Instructions to follow => What lines below include the string "part"? Pick them out and copy them.

(Saved entries)
Rows, each followed by one of two labels for a hidden trait (new trait and labels in each part):
(in the rows, 128 means zero)
[ 56 151 204 123 139 196 150 129 128 125 187 144 126 124 116 123 115 130
  90 139 150 133 197 130 171 136 126  97 132 115 153 161 116 120]
K
[169 202 208 115 132  17 134 116 126 159 137  96 127 122 121 141 127 113
 113 139 123 117  49 120 170 155 205  92 149 124 127 127 144 114]
A
[177 121 140 148 152 115 118 133 136 133 175 165 129 121 123 124 122 176
 120 133 154 125 190 131 164 122  86 130 118 128 133 138 125 118]
K
[155 146 223 120 132 176 154 120 121 106 146  80 128 123 118 129 132 150
 113 152 146 112 100 116 123 144 188 123 144 124 124 119 131 112]
K
[156  99 117 105 148 176 145 128 120 131 125 133 126 120 131 117 112 128
 128 134 129 119  52 133 167 121 133 135 124 132 127 124 121 123]
A
[235 128 149 126 132 115 133 128 125 146 108 106 127 125 129 132 134 142
 144 144 132 106 104 115 127 147 146 125 139 133 116 127 138 112]
K
[ 97  99 150 107 152 104 158 120 117  93 129 114 128 122 123 130 118 135
 123 138 135 123  83 135 138 134 129 129 106 129 120 129 115 118]
K
[109 145 218 108 133 149 153 126 111  96 125 102 124 124 126 115 110 122
 110 135 115 137  74 128 175 124 161 124 131 125 127 140 106 125]
A
[204  65 166 132 145 145 169 108 108 141 152 118 128 120 134 130 122 129
 121 120 120 155 107 136 152 123  98 121 128 126 123 110 135 118]
K
[131 154  92 140 150   1  89 150 136 129 165 159 126 126 131 131 131 172
 151 128 167 136 126 132 166 126  63 166 125 136 117 110 140 114]
K
[172 121 143 149 148   9 123 131 136 136 172 165 129 122 122 123 122 174
 122 130 149 128 193 131 168 121  92 128 120 128 133 137 126 118]
K
[ 41  83 147 139 124 136 126 136 130 116 181 112 123 128 119 123 120 141
 114 136 142 120 182 131 167 129  84 150 134 128 146 133 125 119]
K
[209 108 194 131 129 125 140 122 124 122 114  87 129 123 123 131 131 157
 132 140 134 110 126 114 143 141 158 140 146 129 112 136 140 115]
A
[160  87 198 116 160 255 154 129 114  93 113 116 129 121 124 125 122 141
 124 135 125 129  89 131 135 130 127 141 111 131 112 133 110 116]
A
[180 125 235 129 125 136 151 118 118 113 114  81 127 124 120 132 128 150
 120 144 129 111 128 114 157 143 167 129 151 122 115 146 134 115]
A
[122 169 156 141 139  63 107 156 134 118 156 152 124 127 129 128 132 164
 135 123 159 136 118 127 184 120  78 146 134 131 134 132 128 114]
A
[255  14 138 138 147  43 160 127 118 124 125 135 130 116 142 129 123 134
 131 116 146 150  88 134 165 115  90 147 131 136 117 108 137 119]
K
[213 125 133 126 130 100 146 122 122 132 111  92 127 124 118 134 133 131
 129 148 129 109 103 113 134 151 150 131 140 125 113 136 135 111]
A
[ 55  77 106 136 129  19 116 137 133 123 185 118 124 128 120 123 121 150
 116 135 144 113 184 131 146 130  83 151 128 123 145 125 133 117]
K
[255 141 138 123 149 194 124 132 137 163 121 110 133 124 125 135 131 120
 140 134 150 101  30 120 154 146 180 110 138 135 120  99 144 113]
A
[115  87 149 108 155 183 158 110 109 123 150 121 127 123 131 133 115 132
  98 127 122 146 143 135 141 133 111 127 128 127 126 117 148 119]
A
[225 176 160 120 137  62 124 120 132 164 133 103 129 121 126 141 131 126
 129 135 132 116  42 120 157 150 190 106 141 127 121 116 146 113]
A
[ 75  97  92 128 136 163 106 132 130 123 184 127 126 127 117 131 120 140
 128 137 149 126 213 130 141 127  97 160 127 134 139 111 147 118]
A
[185 122 113 115 133 172 147 123 124 136 115  92 127 124 115 133 131 131
 122 154 128 103 125 112 124 156 156 123 139 127 115 137 140 111]
A
[221  95 130 126 139 213 132 127 131 125 118  92 130 123 125 131 130 168
 135 142 138  97 122 116 123 142 153 139 139 131 112 126 148 113]
A
[146 105 197 121 159 159 168 124 118 101 115 119 128 120 130 123 122 146
 129 136 121 125  52 133 144 121 103 141 106 127 110 124 123 117]
K
[213 152 160 114 149 186 133 129 135 158 128 101 131 124 120 135 129 112
 125 140 143  98  51 120 148 152 194  94 140 127 123 100 144 113]
A
[119  83 176 110 151 173 166 109 105 121 150 119 127 122 131 134 115 129
  95 126 120 150 129 134 157 129 108 129 133 127 126 122 143 121]
A
[ 55 188 189 134 139  67 110 145 127 119 166 146 123 128 122 130 130 154
 130 132 156 143 133 129 186 131  86 145 138 124 125 129 130 115]
K
[113 112 166 104 141 109 151 125 116 126 123 131 125 121 128 118 110 120
 120 135 124 122  55 133 176 124 146 124 127 117 131 128 118 123]
A
[ 63 106 104 128 132 177 112 132 128 119 184 125 125 127 117 132 119 138
 124 138 149 126 216 133 140 130  99 156 130 125 141 113 146 119]
A
[108 118 202 107 134 112 165 125 111 119 122 123 123 121 127 117 111 107
 116 135 121 129  51 132 199 124 142 123 135 120 131 135 110 124]
A
[208  38 163 129 146 255 167 126 114 122 131 127 128 117 138 130 121 124
 117 122 140 145  97 135 170 123  99 135 133 133 122 113 138 119]
K

[147 111 123 135 109 141 127 124 136 131 126 137 139 138 101 119 122 149
 127 144 145 137 130 119 141 134 126 120 117  80 132 126 150 133 121 138
 110 117 123 145 130]
(5)
[139 126 128 131 193 106 105 162 111 134 129 134 129 165  61 132 142 103
 125 157 218 139 100 168 135 134 140 153 133 192 136 115  96 118 101 111
 121 194 136 137 150]
(10)
[129 140 123 135  92 116 128 114 141 128 126 139 141 140 106 120 118 175
 130 165 126 139 133  99 148 141 119 117 116  80 129 129 165 141 124 135
 133  74 125 143 127]
(5)
[176 132 134 138 189   1  94 170 107 132 133 151 142 212  47 162 145 147
 117 159 200 136 118 176 156 148 125 163 148 198 130 131 193 140 111  92
 130  93 140 123 177]
(10)
[133 156 140 138 178  44 100 161 120 131 133 146 136 188  49 148 139 124
 119 195 192 146 105 151 144 151 130 157 137 218 132 121 128 133 109 102
 140 127 146 139 166]
(10)
[152 144 147 137 108  59 123 148 136 119 134 145 139 146 100 165 132  91
 102 164  98 141 121 130 120 150 125 132 148 186 126 135 120 156 147 115
 111  41 149 161 150]
(5)
[176 129 144 142 162   1 104 166 115 129 134 159 139 189  71 157 141 161
 117 145 137 129 131 162 148 142 121 157 144 224 128 136 167 139 116  97
 126  73 142 154 174]
(10)
[109 150 115 124 174 112 110 137 115 133 128 118 132 157  93 136 136 119
 132 180 219 140 104 145 138 141 135 143 130 136 134 118 147 125 118 116
 155 169 136  75 136]
(5)
[140 145 144 137 162  53 106 157 121 131 132 150 134 181  65 147 137 133
 119 174 167 139 114 147 145 143 128 151 132 214 131 126 128 132 110 106
 138 116 141 146 160]
(10)
[116 163 156 138  76 132 137 123 160 120 132 146 129 122 111 129 117 114
 114 200  61 147 118  81 128 148 124 115 118 184 127 127  64 141 131 133
 135  66 143 189 126]
(5)
[ 36 185 159 124 159 218 126 124 140 128 130 114 107 112  91 101 130  21
 120 234 178 159  66 110 110 139 148 135 109 225 135 101   1 110 110 131
 170 253 144 152 121]
(5)
[125 149 155 136 104 102 128 140 144 121 132 141 131 136  97 145 127  98
 110 189  92 145 114 106 126 148 126 127 132 197 128 127  73 144 131 123
 129  70 143 173 141]
(5)
[123 138 129 133 141 119 117 136 129 132 128 136 135 156  84 123 129 120
 125 177 178 141 111 133 139 143 132 131 119 128 134 120 119 129 114 127
 129 142 132 140 140]
(10)
[ 88 170 117 128 148 128 111 129 130 133 127 124 138 160  73 129 130 127
 132 223 224 155  94 123 139 154 134 134 123 116 135 111 131 133 129 122
 148 155 134  98 139]
(5)
[109 156 167 136 137 116 130 139 137 124 133 139 114 127 110 127 131  82
 112 176  92 136 108 117 122 134 132 138 125 246 129 125  10 124 113 119
 150 121 145 184 138]
(5)
[156  94 125 127 194 135 120 153 101 136 128 125 119 134 133 124 143 120
 129  74 178 110 125 178 129 108 139 150 136 176 133 126 115 101  91 119
 126 206 123 110 133]
(5)
[111 158 129 127 163  91 110 139 118 132 130 126 128 155 102 133 136 126
 128 188 190 136 108 142 140 138 132 144 131 176 132 121 125 125 118 112
 166 146 137  88 141]
(5)
[ 99 148 116 126 145 158 118 117 127 134 125 119 128 143  99 108 126 136
 140 177 185 142 108 120 139 136 133 128 113  88 135 114 116 120 112 132
 143 180 123 106 125]
(5)
[ 68 194 131 132 212  66  90 150 108 139 131 131 127 203  45 122 143 131
 136 249 255 152  81 153 152 150 136 169 123 231 135 108 104 116  96  96
 204 204 145  81 159]
(10)
[ 94 130 109 125 126 209 130 109 135 133 122 115 131 125 104  97 120 133
 141 162 201 146 109 113 133 136 135 115 106  47 136 112 108 119 117 148
 128 185 117 119 112]
(5)
[ 99 141 140 131  81 187 141 117 156 122 130 127 133 105 108 128 117  75
 115 197 103 154 110  86 115 148 133 106 119 127 130 117  52 142 143 144
 109 103 140 170 115]
(5)
[167 107 131 134 170  93 112 160 115 132 130 141 131 163  72 142 139 124
 121 128 174 131 121 166 136 131 134 146 136 169 134 125 143 125 107 116
 104 146 133 144 153]
(10)
[136  93 102 124 123 207 132 119 130 134 122 119 137 117 112 110 123 123
 135 113 199 136 125 129 131 125 136 109 116  12 136 118 113 123 115 149
  92 170 114 132 115]
(5)
[125 160 155 138 142  68 118 145 129 124 134 145 123 158 104 148 135 105
 113 177 120 134 116 129 127 141 127 144 139 239 127 131  91 134 124 109
 144  98 147 150 147]
(5)
[125 126 151 130 109 158 133 139 144 122 130 130 129 116  98 137 128  64
 110 164 113 142 108 111 114 141 136 120 128 152 131 120  43 136 130 134
 104 113 139 181 129]
(5)
[142 142 146 138 161  69 111 153 123 131 132 148 131 171  73 138 135 143
 119 169 147 134 117 143 144 138 127 153 132 208 131 128 140 128 106 110
 140 120 139 151 156]
(10)
[ 72 186 158 134 167 128 113 142 131 133 131 137 118 157  73 113 132 107
 124 218 180 150  87 119 139 143 137 150 115 255 134 112  22 113 100 118
 180 185 144 150 144]
(10)
[ 62 203 161 136 142 108 116 127 139 131 132 143 120 161  74 110 127 134
 121 251 156 153  89 100 148 147 129 143 106 237 131 115  48 123 103 114
 195 143 145 154 138]
(10)
[121 125 109 128 116 144 128 114 132 131 124 126 138 132 110 118 121 157
 137 144 160 136 130 117 140 136 125 116 118  50 132 123 167 133 121 138
 119 126 119 118 122]
(5)
[103 189 159 141 150  53 105 144 132 129 134 155 130 186  57 139 131 140
 118 221 143 148 104 119 149 153 123 151 125 255 129 123  96 134 109 103
 176 102 149 153 157]
(10)

New part:
[123 118 109  92 155 199 157 110 128 142 159 128 127 159 172 155 151 127
 141 135 114 115 103 127 129 167 160  86  90  96 161  66 112  91 167 147
 144  88  78 105 115 106  87 206 212  92 142 211 124 138 135  71 130  79
 101 158 128 118 131 107 133  86  90 157 129 142 122 113 118 159 114  55
 120 140 143 128  88 138 138 119 126  99 145  98 116 147 106 158 110 228
 133 137 128 112  97 177 126  92 107 143 108  90 112 141 122  98 138 179
 100 180 177 157 171 153  89  93 173 133 128  92 127 106 107 164 134 103
  91 122 140 124 151  86 111 119 144 151 134 112 170 158 135 135  80 100
  99 182 107 107 195 129 151 145 123 121 139 116]
N
[109 140  89  68 157 149 139 117  91 137 163 132 132 176 156 177 149 122
 141 151 144 135 112 103 118 132 188 125 125  86 175  63 117 120 183 133
 156  68 115 137  98 111  95 181 202 144 129 187 153 139 138 107 131  89
 132 165 126 107 141  95 143 108  82 143 114 161 152 121 117 145 110  98
  90 145 127 117  98 105 142 137 137 145 139 124  98 121 102 147 103 232
 112 126 153 144 100 162 134 120 102 140 108 113  99 141 134 106 149 210
 104 189 191 137 117 137  76 111 163 101 147 107 140 106 142 158 128  87
  86 130 141 159 174 103 110 132 161 123 137 142 127 144 128  63 108 113
 104 164 123 136 150 144 140 149 129 134 134 133]
N
[101 140 139 119 147 157 136  85 156 151 116  89 148 116 106  67 146 123
 157 124 128 122 169 181 120 128  29  50  93 116 139 119  97  39 112  96
 143 104 163  91  64 147 115 156 135  77 141 151 145 122 105 124 121 151
 148 231  74 113 137 139 149 111 132 146 133 120 175 171 156  98  85 128
 157 144 110 138  83 151  69 167 131  58 139 128 107 161 108 205 145 128
 111  99 108 116 164 177 154  99 100 101 121  92 105 102 120 128 146 154
 129 160 145 124 148  98 146 146 210 153 130 143 155 123 188 152 127  87
 116  64 134 130 105  85 115 164 124 172 121 110 152 162  91 193 133 105
 130 163 110  89 117 167 108 162 135 135 147 131]
M
[104 144 138 126 144 146 122 103 135 144 116  98 165 122 115  94 134 121
 160 129 141 125 171 161 116 107  35  50 102 122 125 113 120  63 135  85
 133 106 175 111  79 141 116 137 113  82 137 107 158 118 110 124 114 137
 161 219  65 114 145 153 155 113 117 132 122 127 213 165 160 103  89 174
 159 144 121 119  93 145  74 158 135  76 139 125 104 156 111 195 143 113
 108  88 111 125 166 173 152 115 104 106 115  97 114  98 119 141 134 158
 124 155 143 111 115 110 149 128 214 127 136 130 132 125 186 150 123  81
 116  71 128 136 101 107 117 170 129 149 118 129 126 156  96 161 133 100
 123 151  97 107 123 170 101 150 133 145 137 124]
M
[122 147  74  81 150 152 133 129  87 125 178 134 120 173 159 181 133 118
 133 160 139 138 115  93 137 116 186 123 130  85 171  53 146 126 210 120
 148  78 141 134 115 103 100 171 181 135 122 180 167 135 142  96 132  74
 136 171 114  92 127  91 147 104  95 122 102 167 155 127 121 147 117 116
  85 145 137 101 121 107 153 114 145 157 144 134 105 103 114 137 100 238
 125 128 153 155  89 146 137 133 111 138 109 116 109 138 149 115 140 216
  98 194 192 130  91 167  70  94 163  91 148 105 120 108 142 147 124  91
 103 125 136 154 171 101 115 125 167 119 144 157 107 139 141  47 100 121
  88 140 112 153 150 132 148 135 120 143 133 119]
M
[104 144 126 132 154 140 127  94 147 144 115  98 166 121 115  77 139 119
 174 123 145 146 175 157 107 104  25  49  98 115 149 106 105  45 103  82
 156  87 180 105  64 144 119 156 111  89 144 127 164 126 104 132 114 165
 176 241  72  87 142 136 138 112 125 141 121 130 209 179 140 110  72 185
 164 145 114 119 107 146  63 169 137  76 128 140  88 152 114 210 135 136
 109  90 115 133 172 172 152 104 100 110  97 100 112  98 119 133 141 157
 131 156 172 127 139 103 153 138 214 138 135 150 127 125 203 157 127  93
 111  55 134 149 105 118 120 165 116 160 121 121 130 158  89 177 148 110
 121 157  92 100 126 182 102 171 136 142 140 125]
M
[109 129 148 120 133 130 139 106 109 126 131 114 169 105 104 105 134 146
 152 128 147 112 189 144 119 112  86  74 122 130 113  96 137  74 136  80
 148 116 188 144 103 113 111 147 105  78 116 126 150 106 120 116 109 110
 121 218  73 102 159 156 156 139 124 148 111 144 171 135 151  58 114 192
 148 124 123 136  86 145  87 140 125 101 121 172 104 157 127 188 125  69
 134  86 119 128 178 170 158 125  85 106 121 119 132  99 111 145 121 136
 115 140 144 120 112 140 121 126 187 137 121 114 130 142 199 159 128  59
 128  76 125 127 110 103 126 159 190 154 123 139 136 121 139 126 142  82
 143 100 112 131 143 170 117 139 107 156 129 107]
M
[128 126 104  65 155 186 130 123 120 129 163 135 136 168 167 172 146 130
 150 146 127 125  96 100 107 137 157  78  99  92 163  61 129  95 179 119
 144  84 113 127 104  96  79 190 185  92 153 210 151 132 141  71 136  65
 126 125 118 123 140 117 146  84  88 138 118 151 138 125 127 175 112  60
 114 145 153 103  91 137 132 110 130 104 137 112 114 138 110 150 100 229
 124 122 145 124 100 185 130 104 114 143 105  96 126 145 119 109 126 197
 101 179 182 144 144 168  84  79 195 112 131 100 113 108 118 171 143  98
  92 126 131 141 157 113 104 128 155 128 136 138 163 152 130  91  91 111
 101 171 107 130 204 139 142 142 124 138 139 100]
M
[112 140  79  79 155 143 137 129  85 131 163 138 140 183 158 184 140 118
 143 153 151 141 121  91 114 121 186 121 131  88 176  58 130 125 187 132
 160  68 120 144 100 107 100 170 184 147 123 172 162 132 137  99 132  89
 136 165 117 102 145 100 141 103  76 129 111 168 164 124 122 152 110 126
  97 143 132 102 101  99 150 138 138 154 139 128 101 114 104 147 101 231
 110 122 166 151 100 160 131 133 108 141 101 121 100 141 134 109 142 212
 101 187 187 131  99 142  85 101 157  92 145 102 130 107 140 159 128  87
  87 131 142 157 172 113 115 131 160 122 141 152 115 142 141  40 111 120
  98 166 107 147 142 142 140 148 129 137 134 125]
N
[122 126  97  83 156 187 142 121 120 139 155 134 138 164 173 167 143 125
 152 138 136 130 111 103 119 147 160  77 100  91 168  57 123 108 176 145
 160  69  86 120 119  95  93 195 181  96 139 200 136 137 129  82 123  87
 123 172 117 104 134 114 128  87  86 143 124 151 137 123 115 165 105  89
 122 141 150 111 106 132 145 116 132 113 136 104 107 134 106 158  96 235
 128 130 138 120 102 176 126 109 105 151  90  97 115 141 125 106 132 190
 101 179 187 158 161 158  88  82 175 116 133  91 102 107 123 164 135  85
  95 115 137 129 154 114 115 124 145 137 133 126 150 154 137 110  92 114
  94 177  87 119 192 136 142 148 120 130 128 104]
N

Answer section =>
Rows, each followed by one of two labels for a hidden trait (new trait and labels in each part):
New part:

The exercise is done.